• **Dataset entries**

Here is a tiny trained network, its code and every weight. The questions are about switching its units off for an input and a target symbol, where a switched-off unit gives its printed mean instead of its output.

import numpy as np


def w(rows, s, z=0):
    codes = np.array(rows[::2]) - 128.0
    scale = np.full(codes.shape[1], s)
    scale[-1] = z or s
    return codes * scale


def norm(h):
    return h / np.sqrt((h * h).mean(-1, keepdims=True) + 1e-5)


def f(y):
    return np.maximum(y, 0)


def softmax(a):
    e = np.exp(a - a.max(-1, keepdims=True))
    return e / e.sum(-1, keepdims=True)


def log_softmax(a):
    a = a - a.max(-1, keepdims=True)
    return a - np.log(np.exp(a).sum(-1, keepdims=True))


def net(x, mask):
    ids = ['ΣΩαβεζφ'.index(c) for c in x.split()]
    T = len(ids)
    res = E[ids] + P[:T]
    u = 0
    for l in range(3):
        r = norm(res)
        for j in range(2):
            rows = slice(4 * j, 4 * j + 4)
            q, k, v = (r @ M[l][rows].T for M in (Q, K, V))
            z = softmax(np.where(np.tri(T) > 0, q @ k.T / 4**0.5, -1e9)) @ v
            o = O[l][rows]
            res = res + np.where(mask[u + j], z, o[:, -1]) @ o[:, :-1]
        u += 2
        y = f(norm(res) @ A[l][:, :-1].T + A[l][:, -1])
        res = res + np.where(mask[u : u + 8], y, B[l][:, -1]) @ B[l][:, :-1]
        u += 8
    return log_softmax(norm(res)[-1] @ U[:, :-1].T + U[:, -1])


Q, K, V, O, A, B = {}, {}, {}, {}, {}, {}
E = w([
[63,189,138,118,166,145],'Σ',
[76,90,170,129,148,152],'Ω',
[96,129,97,163,116,68],'α',
[206,61,137,153,236,77],'β',
[116,198,156,107,181,176],'ε',
[200,144,98,168,237,253],'ζ',
[171,132,80,222,141,175],'φ',
],0.0052)
P = w([
[100,181,173,2,9,153],'0',
[233,111,224,215,126,103],'1',
[159,132,206,175,157,103],'2',
[143,164,215,159,132,103],'3',
[96,177,161,100,143,132],'4',
[116,165,168,121,149,115],'5',
[160,161,202,129,120,117],'6',
[138,168,208,119,143,96],'7',
[113,170,222,119,150,96],'8',
],0.0016)
Q[0] = w([
[160,165,138,184,190,119],'L0H0',
[159,97,145,125,45,181],'L0H0',
[193,158,163,130,135,139],'L0H0',
[176,150,102,63,76,143],'L0H0',
[58,175,108,149,124,194],'L0H1',
[82,142,161,143,140,126],'L0H1',
[78,124,38,68,72,205],'L0H1',
[79,66,116,129,3,67],'L0H1',
],0.004)
K[0] = w([
[4,73,106,39,148,8],'L0H0',
[225,72,12,146,124,205],'L0H0',
[182,104,75,87,154,80],'L0H0',
[232,44,176,113,220,203],'L0H0',
[81,208,184,175,135,179],'L0H1',
[153,235,60,72,130,117],'L0H1',
[199,149,144,204,139,162],'L0H1',
[181,147,138,222,181,101],'L0H1',
],0.0036)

• **What is being asked**
Write out each line above with the word "mask".

• **The answer**
def net(x, mask):
            res = res + np.where(mask[u + j], z, o[:, -1]) @ o[:, :-1]
        res = res + np.where(mask[u : u + 8], y, B[l][:, -1]) @ B[l][:, :-1]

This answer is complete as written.